_Task prompt_. Using the records below, give the number of lines where the word "dudeg" appears, with no further output.

------------------------------------------------

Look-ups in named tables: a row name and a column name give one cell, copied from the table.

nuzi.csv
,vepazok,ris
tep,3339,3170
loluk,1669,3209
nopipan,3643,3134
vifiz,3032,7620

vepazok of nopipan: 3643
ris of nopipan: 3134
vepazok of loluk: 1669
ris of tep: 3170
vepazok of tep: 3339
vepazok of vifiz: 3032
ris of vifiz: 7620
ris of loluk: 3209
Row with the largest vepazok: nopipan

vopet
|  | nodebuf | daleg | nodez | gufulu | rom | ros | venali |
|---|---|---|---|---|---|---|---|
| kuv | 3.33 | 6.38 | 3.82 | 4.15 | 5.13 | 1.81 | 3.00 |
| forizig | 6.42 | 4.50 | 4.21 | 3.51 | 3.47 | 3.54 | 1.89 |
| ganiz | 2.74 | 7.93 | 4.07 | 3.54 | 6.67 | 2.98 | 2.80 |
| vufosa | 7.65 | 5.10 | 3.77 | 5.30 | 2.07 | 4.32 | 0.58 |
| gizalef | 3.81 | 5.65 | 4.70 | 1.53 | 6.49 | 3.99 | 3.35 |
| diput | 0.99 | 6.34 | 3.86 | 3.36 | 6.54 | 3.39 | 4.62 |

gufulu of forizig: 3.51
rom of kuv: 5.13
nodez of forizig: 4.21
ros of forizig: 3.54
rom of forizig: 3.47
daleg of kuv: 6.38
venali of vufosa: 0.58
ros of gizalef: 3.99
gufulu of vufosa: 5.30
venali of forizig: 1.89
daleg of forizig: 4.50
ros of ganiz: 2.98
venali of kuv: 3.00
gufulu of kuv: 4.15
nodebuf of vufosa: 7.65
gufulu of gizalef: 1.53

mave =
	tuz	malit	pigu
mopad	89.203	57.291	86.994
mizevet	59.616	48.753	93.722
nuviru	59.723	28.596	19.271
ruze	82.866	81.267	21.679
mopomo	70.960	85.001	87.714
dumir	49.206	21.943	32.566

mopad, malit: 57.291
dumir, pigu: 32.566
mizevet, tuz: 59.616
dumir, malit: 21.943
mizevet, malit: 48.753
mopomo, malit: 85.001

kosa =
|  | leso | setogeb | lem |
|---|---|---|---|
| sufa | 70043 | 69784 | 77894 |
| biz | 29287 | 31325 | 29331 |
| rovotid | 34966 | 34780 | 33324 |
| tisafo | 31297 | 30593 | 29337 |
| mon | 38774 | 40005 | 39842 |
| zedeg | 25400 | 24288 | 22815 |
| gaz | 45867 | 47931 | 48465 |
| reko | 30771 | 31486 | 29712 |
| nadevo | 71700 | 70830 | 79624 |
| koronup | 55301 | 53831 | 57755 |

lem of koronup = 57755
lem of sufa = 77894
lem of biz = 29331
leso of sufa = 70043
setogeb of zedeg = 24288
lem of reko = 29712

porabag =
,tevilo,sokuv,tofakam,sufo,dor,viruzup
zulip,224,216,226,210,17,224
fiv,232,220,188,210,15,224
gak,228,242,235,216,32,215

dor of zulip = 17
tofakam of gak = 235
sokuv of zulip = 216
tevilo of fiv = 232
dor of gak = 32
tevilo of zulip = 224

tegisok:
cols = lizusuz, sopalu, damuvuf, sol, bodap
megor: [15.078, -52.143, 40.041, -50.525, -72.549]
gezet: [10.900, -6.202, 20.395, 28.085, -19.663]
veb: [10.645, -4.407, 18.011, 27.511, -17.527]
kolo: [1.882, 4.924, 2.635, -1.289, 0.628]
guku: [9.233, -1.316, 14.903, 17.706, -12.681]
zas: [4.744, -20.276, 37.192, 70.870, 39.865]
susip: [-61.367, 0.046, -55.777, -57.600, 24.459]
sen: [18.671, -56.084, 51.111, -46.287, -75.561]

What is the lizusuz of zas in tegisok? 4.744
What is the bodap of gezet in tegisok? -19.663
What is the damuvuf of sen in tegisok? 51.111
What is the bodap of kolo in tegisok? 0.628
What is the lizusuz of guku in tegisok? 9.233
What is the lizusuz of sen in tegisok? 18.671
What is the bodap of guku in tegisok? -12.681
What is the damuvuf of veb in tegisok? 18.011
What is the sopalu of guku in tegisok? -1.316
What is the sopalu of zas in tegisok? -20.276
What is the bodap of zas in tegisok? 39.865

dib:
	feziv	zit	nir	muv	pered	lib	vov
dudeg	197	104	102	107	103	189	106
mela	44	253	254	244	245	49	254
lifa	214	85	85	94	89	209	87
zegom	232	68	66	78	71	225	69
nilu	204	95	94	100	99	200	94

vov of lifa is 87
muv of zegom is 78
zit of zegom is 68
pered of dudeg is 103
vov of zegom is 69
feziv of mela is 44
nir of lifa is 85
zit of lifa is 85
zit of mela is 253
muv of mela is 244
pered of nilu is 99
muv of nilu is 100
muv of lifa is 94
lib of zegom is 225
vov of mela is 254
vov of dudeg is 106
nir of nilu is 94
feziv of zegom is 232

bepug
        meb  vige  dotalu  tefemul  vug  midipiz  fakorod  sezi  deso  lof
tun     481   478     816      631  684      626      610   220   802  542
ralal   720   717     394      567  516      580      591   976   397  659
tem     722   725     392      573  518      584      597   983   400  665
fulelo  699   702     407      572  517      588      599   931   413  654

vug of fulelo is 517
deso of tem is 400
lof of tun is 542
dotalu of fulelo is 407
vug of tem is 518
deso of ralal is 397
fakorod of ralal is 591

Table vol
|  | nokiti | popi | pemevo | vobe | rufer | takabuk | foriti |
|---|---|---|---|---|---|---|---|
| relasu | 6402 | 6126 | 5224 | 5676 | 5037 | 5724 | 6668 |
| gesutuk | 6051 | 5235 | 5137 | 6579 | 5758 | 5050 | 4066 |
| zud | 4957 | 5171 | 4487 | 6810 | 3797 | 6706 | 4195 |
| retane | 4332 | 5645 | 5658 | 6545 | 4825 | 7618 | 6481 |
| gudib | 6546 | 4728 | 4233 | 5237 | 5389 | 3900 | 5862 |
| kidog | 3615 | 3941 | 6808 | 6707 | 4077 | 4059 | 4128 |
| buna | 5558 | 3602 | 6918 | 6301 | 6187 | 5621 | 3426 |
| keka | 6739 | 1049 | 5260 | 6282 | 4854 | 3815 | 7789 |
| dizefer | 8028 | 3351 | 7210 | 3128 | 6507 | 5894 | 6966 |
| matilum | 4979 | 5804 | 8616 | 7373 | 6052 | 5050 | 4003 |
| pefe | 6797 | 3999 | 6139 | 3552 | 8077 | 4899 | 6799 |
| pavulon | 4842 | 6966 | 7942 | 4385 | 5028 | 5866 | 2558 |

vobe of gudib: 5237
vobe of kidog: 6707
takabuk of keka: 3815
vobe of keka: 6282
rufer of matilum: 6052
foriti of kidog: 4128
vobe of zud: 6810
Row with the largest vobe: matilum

------------------------------------------------

_Answer below_. 3